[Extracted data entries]
────────────────

In the rows, zero is written as 128.
The rows of D fall into 3 groups, which share some directions, and each row is roughly a mix of its group's hidden directions.
D:
[[ 93 171 127 135 133 150  65 133 121 164 132 148 123]
 [116 153 115 132 124 130 117 118  49  91 131 129 103]
 [156 117 119 158 131 140 129 138 162  96  92 130 189]
 [101 168 120 159 120 114 126 163 180 117  99 127 158]
 [119 158 155 130 160 102 115  78 109 150  85 112 148]
 [155 100 112  85 162 161 144 158 136 131 172 125 107]
 [130 128 143 117 139 105 101  99  55  97 107 121 122]
 [108 148 157  89 155 121 116  96  89 116 138 123  78]
 [104 120 117 142 113 121  91 124 204 131 100 131 143]
 [118 109 128 175  85 156 155 105 167 132 112 100 142]
 [156 130 112 144  91 106 153 138 112  78  95 109 162]
 [ 97 181 155 124 146 135 118 100 147 157  98 136  92]
 [133 131 141 156 117 167 123 135 176 123  74 148 159]
 [139 147 159  86 133 116 139 103 157 148  71 101 120]
 [113 136 132 173 108 140  83  76 160 129 122 132 103]
 [118 161 184 153 142 122 152 146 122  95 150 108  92]
 [125 198 133 172 112 140 115 161 122 116 104 134 133]
 [110 147 128 135 132 109 109 121 115 164 176 154  69]
 [117 156 148 154 148 157  86  88 109 168 110 147 120]
 [131 141 139 114 122  88 192 172 126 111 156 133 134]
 [102 167 133  88 169  89 122 137 111 134 151 137  92]
 [151  92 101 126 105 184 116  99 106 141 164 133 137]
 [125 149 113 114 131  70 136 150  91  81 121  98 133]
 [126 150 162  77 156 123 155 151  84 123 129 140  97]
 [136 146 132  87 159 147 111 145 169 176 140 157 107]
 [118 112 151 109 124 156 110 103 119 160 159 167  75]
 [154 117 137 194 123 139 108 117  91 145 163 143 147]
 [110 196 141 131 158 106 137 110  91 118 114 130  99]
 [102 107 120 135 140 153  90 107  84 148 146 167  92]
 [124  77  90 141  93 108 141 106 105  97 117 100 150]
 [150  88 127 146 122 155 149 127 159 187 152 156 127]
 [142  97 140 143  91 160 137 122 168 159  91 141 164]
 [132 147 127 102 173  91 141 129  95 113 177 134  96]
 [108 162 137  97 105 132  97 136 125  67 110 127  93]
 [134 138 114 181  98 119  98 103 125 167 140 166 105]
 [122 102 102 115 147  59 145 117 104 104 158 113 128]
 [158 171 120 104 177 121 121 162 128 139 121 166 154]
 [124 111 155 117 127 157 125 126 183 184 130 155 107]
 [129 143 117 102 150  57 134 158  91 110 131 121 132]
 [131 187 141  96 162  91 142 132  96 113 113 129 107]
 [136 110 145 143 115 182 109 114  73 146 144 157 109]
 [138  64 106 139 134  89 139 110 122 135 131 114 175]
 [147 135 138 113 150 119  89 111  65 111  88 144 139]
 [133 142 129 157 117 154  74 141 164 108 131  83 155]
 [130 127 130 117 136 202 153 126 169 140 113 133  96]
 [152 114 127  82 120 149 127 120  89  72  96 118 140]
 [113 170 150 133 160 170 103 135 129 141 156 141  80]
 [148 160 141 106 156 128 157 129 145 106  86  87 165]
 [128 186 144 133 104 129 132 117 148 140  94 144  73]
 [121 114 136 145 119 183 115 111 189 161 116 143 129]
 [105 140 154  94 157 130 105 137 147 171 157 152  86]
 [ 98 189 117 128 148 129 131 107  85 107 127 145  93]
 [ 93 114 129 133 107 162 109  91  98 142 150 131  73]
 [113 126 117 116 146 116 118 137 206 164 106 141 142]
 [137  78 108 134 113 165 141 139 166 114 121 106 176]
 [130  92 108 130 108 144 133 167 174 165 135 157 162]
 [139  64 111 126 128 160 135 130 144 119 124 111 183]
 [140 164 143 153 116 139 164 121 142  82 140  74 136]
 [129 144 143 125 114 124 140 123  46 110 151 121  99]
 [133 131 141 133 132 120 111  79  61 107 141 118  94]
 [116 137 148 108 138 153 111 105 181 165  77 134 133]
 [132  83 118 136  92  93 154 106  77 124 115 127 155]
 [ 91 166 139 122 129 117  71 146  99 146 140 151  98]
 [123 130 153 134 125 173 100 122 186 173 115 142 122]
 [151 109 134 139  92 162 148 140 162  97  93  96 160]
 [102 173 160 120 158 131 133 107 117 160 128 146  75]
 [141 128 133  67 162 127 135 175 130 130 160 151 107]
 [ 79 112 146 122 119 134  86  96 155 172 118 136 102]
 [123  80 142 124 118 161 115 100 107 159 147 167  92]
 [109 167 117  92 150  77 125 148  90 116 138 122  97]
 [108 133  96 115 103  77 139 139 134  94 152  81 108]
 [114 163 170 101 129  99 145 166 149 164 106 139 106]
 [100 168 138  97 140 129 144 110 153 113 125 144  64]
 [121 106 143 155  85 192 113 108 133 136  98 142 123]
 [108 130 128 108 123 155 130 161 200 158 128 155 126]
 [123  77  90 153 105 118 105  95 158 133 157 111 146]
 [159  94  98  92 144  97 120 147 159 108 105 147 161]
 [133 115 142 122 113 174  82  89 104 146 131 159  95]
 [ 98 141 146  82 172 121 126 129 125 156 157 135  82]
 [116 154 118 155 113  80 121 134  88 118 176 130  95]
 [135 117 117  71 130 105 139 171  91 110 162 114 112]
 [107 169 133  98 144  94 133 142  90  79 128 102 116]
 [100 134 135 101 139 118 131 126 192 172 113 152 101]
 [114  70 103 134 111  94 133 108 163 107 134  90 138]
 [105  75 138  71 155 144 112 114 115 135 136 106 107]
 [139 141 145 114 122 139 127 148  48 106 108 155 136]
 [135 129 137  63 138 137 135 151  90 128 161 131  87]
 [137  74  82 136 116 119  92 116 141 149 152 109 160]
 [137 156 122  98 165  64 139 166 122 132 122 139 147]
 [140 164 157 143 123  87 135 118  68 102 120 105 122]
 [121 109 111 115 119 128 140 183 186 154 129 146 157]
 [110 169 146 139 127  95 131 123  74 123 145 145  79]
 [163 122 106 152 129 131 112 146  94  83 131 101 178]
 [146  90 132 130 125 142 113 146 184 163 103 148 166]
 [144  74  98 126 119 116 137 156 133 141 124 133 191]
 [106 143 147  85 159 104 125 129 113 158 155 147  75]
 [135 113 108 141 139 114 123 140 196 141 118 109 180]
 [135 103 156 140 110 165 125 134 188 165 103 143 143]
 [ 98 189 131 111 146 113 141 120 105 108 135 128  76]
 [121 182 153 123 149 169 158 143 163 131 127 124  94]
 [144  93 117 169  89 136 134 120 182 116 102 137 154]
 [130  68 105 121 123 161 119 151 157 114 144 111 171]
 [128 105 103 146 107 147 123 113 193 120  98 109 165]
 [115 174 158 121 159 104 124  93  85 142 107 130  98]
 [156 118 104 124 127 102 139 131  93  76  93 143 169]
 [128 151 171  92 159 161 129 113 106 134  83 154 114]
 [135 154 120 147 140 153 119 132  90  71  89 129 159]
 [132 116 130  60 145 146 152 153 177 123 109 123 131]
 [100 157 108 156 140 151  93 125 109 171 100 163 148]
 [ 91 127 116  77 141  97 127 143 166 149 158 124  96]
 [105 170  66 114 139  97 118 116 122  96 113 106 136]
 [161  78 132 126 109 150 153  75 119 108 144 125 103]
 [118 168 173  95 132 113 164 122 120 135 100 132  82]
 [109 179 146 174 108 135 103 103 138  97 105 132 102]
 [119 151 117 104 158  96 106 155  75  90 153 137 121]
 [135 123 122  97 142  74 129 151  66 106 131 142 119]
 [160 120 137  78 160 122 148 125 143 131  86 111 171]
 [137  59 122 147 105 155 110 117 168 140 119 128 152]
 [129 103 144 128 148 153  91 104  96 172 141 170 102]
 [125 126 132  96 157 109 135 133 197 147 161 117 102]
 [150  84 107  95 160  98 139 144 109 157 142 102 159]
 [137 118 136 139 118  87 127 125  73  77  94 123 148]
 [132  88  93 150  95 121 137 133 135  92 120 103 181]
 [143 191 134 104 173 114 147 149 147 140 121 158 134]
 [157 102 119 152 138 136 160 134  81 170 151 141 163]
 [ 94 189 118 102 179 115 128 132 127 126 137 135  99]
 [110 140 128 103 139 109 103 124  47 109 141 124 127]
 [100 184 148 121 139 157 112 117 120 144 153 139  77]
 [119 148 132 150 102 171 146 134 192 137 142 151 103]
 [125 134 121 120 119 140 154 180 196 136 113 140 149]
 [165  57 108 129 110 123 140  97 145 125 147 108 125]
 [160  94 129  81 151 117 126 132  71 125 106 117 150]
 [120 118 126 128 110  68 129 130  94  68 136 110 114]
 [117 113 132 173 101 132 114  88 191 128 118 137 110]
 [105 158 149  83 172 128 125 138 132 152 151 141  82]
 [134 108 144 139 137  89 128  93  57 128 130 107 144]
 [134 109 129 120 136 150 179 106 120 103 120  61 125]
 [137 132  96 107 122 112 170 164 183 113 146 104 146]
 [105 164 139 125 124 157 100 114 193 123 105 129  99]
 [145 100 103 140 135 113 118 144 177 115 100 121 187]]
One row of each group comes first, with its name. Which group is each row after those in?
[143  98 106  90 132  77 144 159 105 103 156 122 151] -> Z
[131 151 147 118 147 108 130 104  63  85 105 109 122] -> M
[ 96 172 122  98 154  77 131 139 101 133 121 144  96] -> L

[146  92  96 155 124 118 128 100 162 120 110  93 176] -> M
[123 125 112 136 111 144 145 157 211 137 123 132 146] -> M
[110 123 114 118 130 125 114 111  99 100 180  92  77] -> L
[115 103 134  70 156 113 101 138 151 169 155 140 113] -> Z
[118  99  96 119 134  64 113 141  96 105 142  98 138] -> L
[123 148 132 119 116  87 165 120  91  80 140  91 107] -> L
[ 94 172 104 145 142 117  86 159 117 158 136 124 164] -> M
[ 88 145  99 121 137  95  78 142 118 125 167 150 103] -> Z
[151 110 126 135 109 158 149 129 168 113  82 108 177] -> Z
[100 149 134 116 140 128 114 122  81 175 158 147  84] -> L
[165  92 110  85 128 142 137 163  83 144 149 129 144] -> M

────────────────

__Required work__: Output only an exact transcription of the lines above from the one with "[121 182 153" up to and including the one with "113 106 136]".

__Answer for the task__:
 [121 182 153 123 149 169 158 143 163 131 127 124  94]
 [144  93 117 169  89 136 134 120 182 116 102 137 154]
 [130  68 105 121 123 161 119 151 157 114 144 111 171]
 [128 105 103 146 107 147 123 113 193 120  98 109 165]
 [115 174 158 121 159 104 124  93  85 142 107 130  98]
 [156 118 104 124 127 102 139 131  93  76  93 143 169]
 [128 151 171  92 159 161 129 113 106 134  83 154 114]
 [135 154 120 147 140 153 119 132  90  71  89 129 159]
 [132 116 130  60 145 146 152 153 177 123 109 123 131]
 [100 157 108 156 140 151  93 125 109 171 100 163 148]
 [ 91 127 116  77 141  97 127 143 166 149 158 124  96]
 [105 170  66 114 139  97 118 116 122  96 113 106 136]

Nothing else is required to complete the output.